(Saved data entries)
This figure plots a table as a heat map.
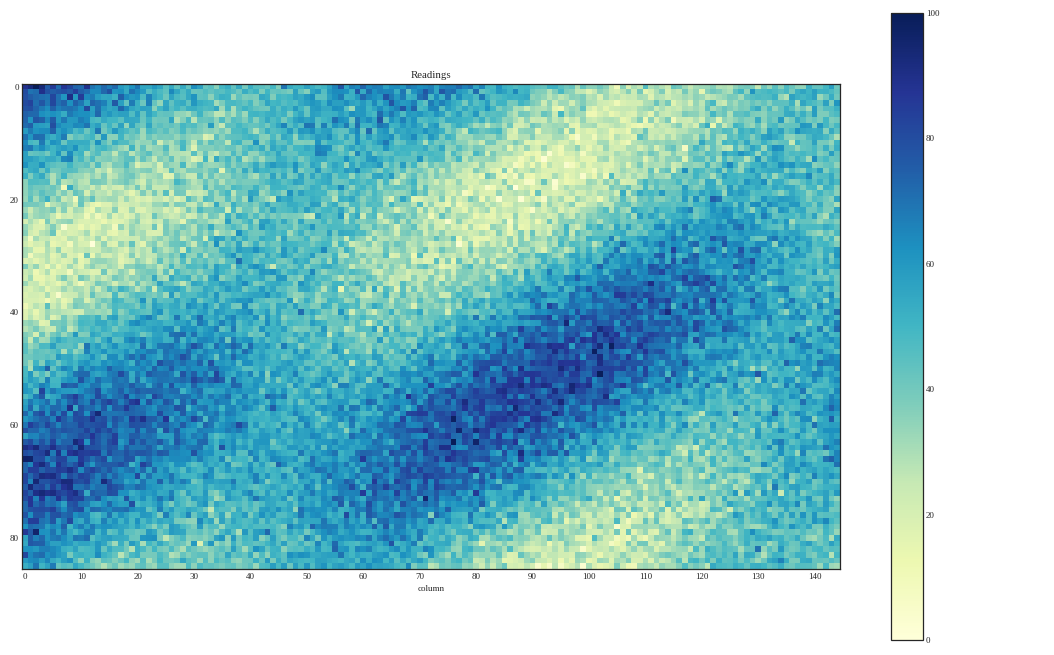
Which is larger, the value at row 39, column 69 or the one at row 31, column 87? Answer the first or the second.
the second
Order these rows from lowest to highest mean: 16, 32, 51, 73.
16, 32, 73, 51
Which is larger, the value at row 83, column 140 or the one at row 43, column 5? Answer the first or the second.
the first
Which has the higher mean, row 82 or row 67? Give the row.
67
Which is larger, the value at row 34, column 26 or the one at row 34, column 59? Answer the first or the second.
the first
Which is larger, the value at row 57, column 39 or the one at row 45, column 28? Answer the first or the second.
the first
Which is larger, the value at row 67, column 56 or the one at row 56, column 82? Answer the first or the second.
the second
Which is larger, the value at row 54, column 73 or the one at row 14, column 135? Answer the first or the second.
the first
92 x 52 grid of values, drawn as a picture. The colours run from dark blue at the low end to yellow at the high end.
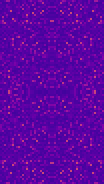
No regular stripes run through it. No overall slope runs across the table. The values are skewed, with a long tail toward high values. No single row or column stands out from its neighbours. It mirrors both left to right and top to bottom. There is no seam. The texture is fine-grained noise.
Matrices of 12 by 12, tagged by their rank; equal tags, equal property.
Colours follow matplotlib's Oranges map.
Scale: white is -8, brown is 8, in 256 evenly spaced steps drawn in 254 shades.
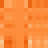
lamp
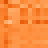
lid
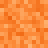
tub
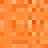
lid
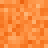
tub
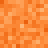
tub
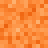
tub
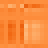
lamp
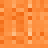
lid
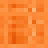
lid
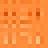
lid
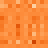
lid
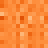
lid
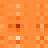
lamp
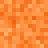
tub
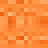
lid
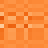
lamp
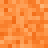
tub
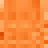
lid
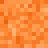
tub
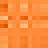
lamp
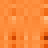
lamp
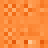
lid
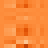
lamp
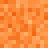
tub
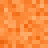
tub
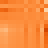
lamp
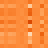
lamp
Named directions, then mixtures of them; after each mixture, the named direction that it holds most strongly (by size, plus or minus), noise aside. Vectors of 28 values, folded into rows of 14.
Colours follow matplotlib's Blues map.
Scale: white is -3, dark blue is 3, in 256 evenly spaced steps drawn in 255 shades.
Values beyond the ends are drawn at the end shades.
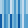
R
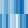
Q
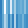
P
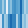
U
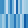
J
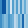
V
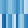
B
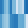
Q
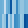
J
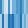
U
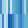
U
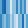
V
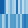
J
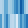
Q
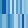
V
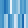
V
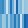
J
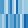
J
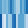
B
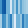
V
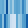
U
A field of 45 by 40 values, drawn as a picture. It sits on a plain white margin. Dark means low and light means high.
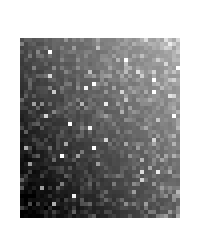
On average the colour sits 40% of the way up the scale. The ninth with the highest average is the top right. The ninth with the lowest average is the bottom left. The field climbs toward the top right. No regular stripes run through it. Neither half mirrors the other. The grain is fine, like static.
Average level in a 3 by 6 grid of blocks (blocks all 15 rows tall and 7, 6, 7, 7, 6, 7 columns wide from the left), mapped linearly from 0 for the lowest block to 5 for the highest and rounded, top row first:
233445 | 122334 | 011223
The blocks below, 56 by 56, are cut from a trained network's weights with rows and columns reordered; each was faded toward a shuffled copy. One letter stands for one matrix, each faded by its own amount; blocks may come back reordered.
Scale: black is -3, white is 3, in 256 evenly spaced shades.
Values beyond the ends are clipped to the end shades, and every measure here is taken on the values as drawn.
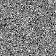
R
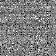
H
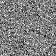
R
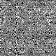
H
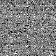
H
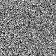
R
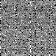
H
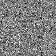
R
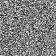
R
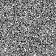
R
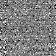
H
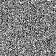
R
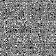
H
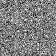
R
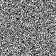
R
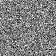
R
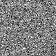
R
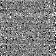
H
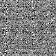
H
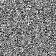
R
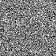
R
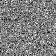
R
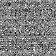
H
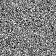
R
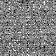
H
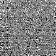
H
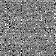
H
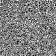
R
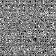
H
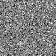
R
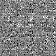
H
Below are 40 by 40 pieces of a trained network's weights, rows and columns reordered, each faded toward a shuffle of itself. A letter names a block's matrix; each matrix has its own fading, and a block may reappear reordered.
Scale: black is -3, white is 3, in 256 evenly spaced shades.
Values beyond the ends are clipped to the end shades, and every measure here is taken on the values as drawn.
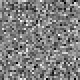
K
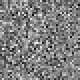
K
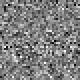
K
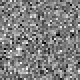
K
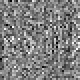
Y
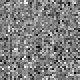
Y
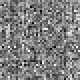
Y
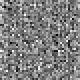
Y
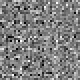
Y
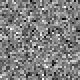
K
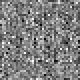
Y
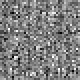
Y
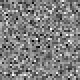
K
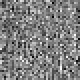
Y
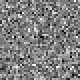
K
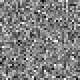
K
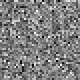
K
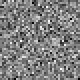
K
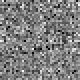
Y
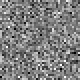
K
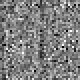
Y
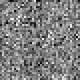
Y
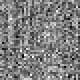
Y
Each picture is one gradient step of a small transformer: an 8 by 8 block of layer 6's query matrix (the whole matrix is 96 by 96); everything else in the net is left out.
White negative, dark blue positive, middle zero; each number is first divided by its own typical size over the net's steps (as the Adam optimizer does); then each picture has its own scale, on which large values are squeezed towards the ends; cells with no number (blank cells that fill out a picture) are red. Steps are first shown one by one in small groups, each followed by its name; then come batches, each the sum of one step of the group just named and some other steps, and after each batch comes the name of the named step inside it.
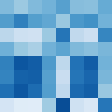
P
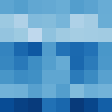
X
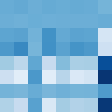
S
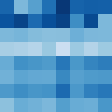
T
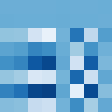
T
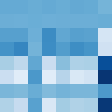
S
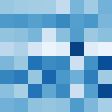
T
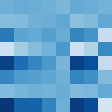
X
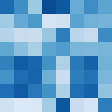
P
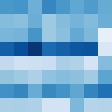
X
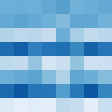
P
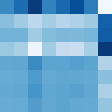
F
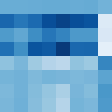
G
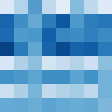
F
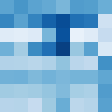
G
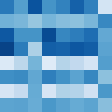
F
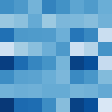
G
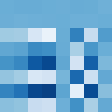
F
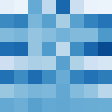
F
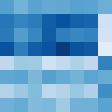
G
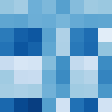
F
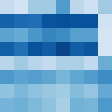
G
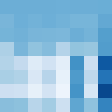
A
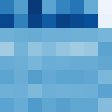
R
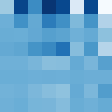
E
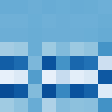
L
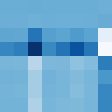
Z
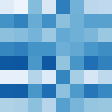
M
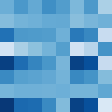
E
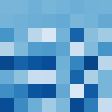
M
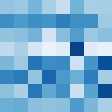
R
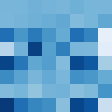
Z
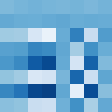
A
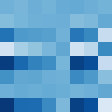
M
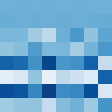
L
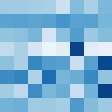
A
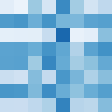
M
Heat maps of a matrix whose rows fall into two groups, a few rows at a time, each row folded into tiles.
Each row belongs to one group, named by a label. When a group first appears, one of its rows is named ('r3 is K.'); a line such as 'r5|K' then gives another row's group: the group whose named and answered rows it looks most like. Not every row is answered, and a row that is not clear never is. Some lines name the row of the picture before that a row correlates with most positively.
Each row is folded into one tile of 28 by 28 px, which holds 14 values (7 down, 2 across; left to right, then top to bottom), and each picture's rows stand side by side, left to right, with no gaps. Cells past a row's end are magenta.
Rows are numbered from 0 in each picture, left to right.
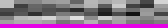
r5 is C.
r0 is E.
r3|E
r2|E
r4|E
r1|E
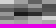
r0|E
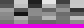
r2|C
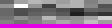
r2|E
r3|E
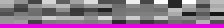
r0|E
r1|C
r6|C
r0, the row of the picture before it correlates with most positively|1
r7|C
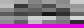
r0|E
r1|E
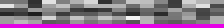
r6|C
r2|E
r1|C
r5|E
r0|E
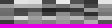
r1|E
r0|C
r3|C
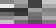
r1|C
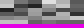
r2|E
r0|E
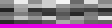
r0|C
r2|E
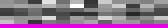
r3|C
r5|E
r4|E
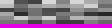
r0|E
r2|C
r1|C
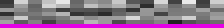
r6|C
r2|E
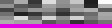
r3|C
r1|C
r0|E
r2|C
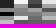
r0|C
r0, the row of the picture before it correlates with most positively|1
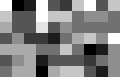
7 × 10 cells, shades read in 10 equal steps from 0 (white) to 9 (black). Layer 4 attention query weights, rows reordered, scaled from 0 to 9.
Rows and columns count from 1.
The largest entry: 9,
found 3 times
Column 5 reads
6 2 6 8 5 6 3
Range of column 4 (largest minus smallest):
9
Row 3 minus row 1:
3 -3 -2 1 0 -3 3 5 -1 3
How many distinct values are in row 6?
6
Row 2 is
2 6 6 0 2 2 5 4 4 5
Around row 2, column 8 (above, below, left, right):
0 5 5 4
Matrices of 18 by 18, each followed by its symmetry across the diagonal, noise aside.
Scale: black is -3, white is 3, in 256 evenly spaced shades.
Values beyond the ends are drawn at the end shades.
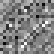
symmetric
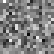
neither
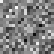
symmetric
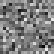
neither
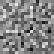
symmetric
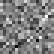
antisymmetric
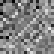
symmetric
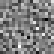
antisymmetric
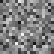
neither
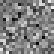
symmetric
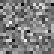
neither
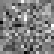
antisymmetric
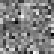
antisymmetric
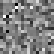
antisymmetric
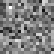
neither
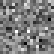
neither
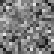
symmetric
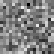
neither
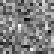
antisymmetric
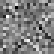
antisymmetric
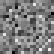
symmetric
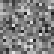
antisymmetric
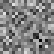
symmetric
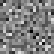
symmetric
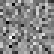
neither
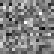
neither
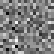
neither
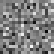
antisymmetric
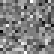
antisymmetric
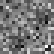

▸ **Work instructions**
Scan the records above for the string "network", and copy every line where it turns up.

▸ **Answer**
The blocks below, 56 by 56, are cut from a trained network's weights with rows and columns reordered; each was faded toward a shuffled copy. One letter stands for one matrix, each faded by its own amount; blocks may come back reordered.
Below are 40 by 40 pieces of a trained network's weights, rows and columns reordered, each faded toward a shuffle of itself. A letter names a block's matrix; each matrix has its own fading, and a block may reappear reordered.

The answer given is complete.